— The problem —
Would you set down every entry again, exactly as written?

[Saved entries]
Below is a small trained network, with its code and all its weights. Each question gives an input and a class and asks what happens when units are switched off, that is, made to give their printed mean instead of their output.

import numpy as np


def w(rows, s, z=0):
    codes = np.array(rows[::2]) - 128.0
    scale = np.full(codes.shape[1], s)
    scale[-1] = z or s
    return codes * scale


def norm(h):
    return h / np.sqrt((h * h).mean(-1, keepdims=True) + 1e-5)


def f(y):
    return y / 2 * (1 + np.tanh(0.7978845608 * (y + 0.044715 * y**3)))


def log_softmax(a):
    a = a - a.max(-1, keepdims=True)
    return a - np.log(np.exp(a).sum(-1, keepdims=True))


def net(x, mask):
    res = np.array(x, float).reshape(1, 6) / 4 @ E
    u = 0
    for l in range(3):
        y = f(norm(res) @ A[l][:, :-1].T + A[l][:, -1])
        res = res + np.where(mask[u : u + 4], y, B[l][:, -1]) @ B[l][:, :-1]
        u += 4
    return log_softmax(norm(res)[-1] @ U[:, :-1].T + U[:, -1])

— Exercise result —
Below is a small trained network, with its code and all its weights. Each question gives an input and a class and asks what happens when units are switched off, that is, made to give their printed mean instead of their output.

import numpy as np


def w(rows, s, z=0):
    codes = np.array(rows[::2]) - 128.0
    scale = np.full(codes.shape[1], s)
    scale[-1] = z or s
    return codes * scale


def norm(h):
    return h / np.sqrt((h * h).mean(-1, keepdims=True) + 1e-5)


def f(y):
    return y / 2 * (1 + np.tanh(0.7978845608 * (y + 0.044715 * y**3)))


def log_softmax(a):
    a = a - a.max(-1, keepdims=True)
    return a - np.log(np.exp(a).sum(-1, keepdims=True))


def net(x, mask):
    res = np.array(x, float).reshape(1, 6) / 4 @ E
    u = 0
    for l in range(3):
        y = f(norm(res) @ A[l][:, :-1].T + A[l][:, -1])
        res = res + np.where(mask[u : u + 4], y, B[l][:, -1]) @ B[l][:, :-1]
        u += 4
    return log_softmax(norm(res)[-1] @ U[:, :-1].T + U[:, -1])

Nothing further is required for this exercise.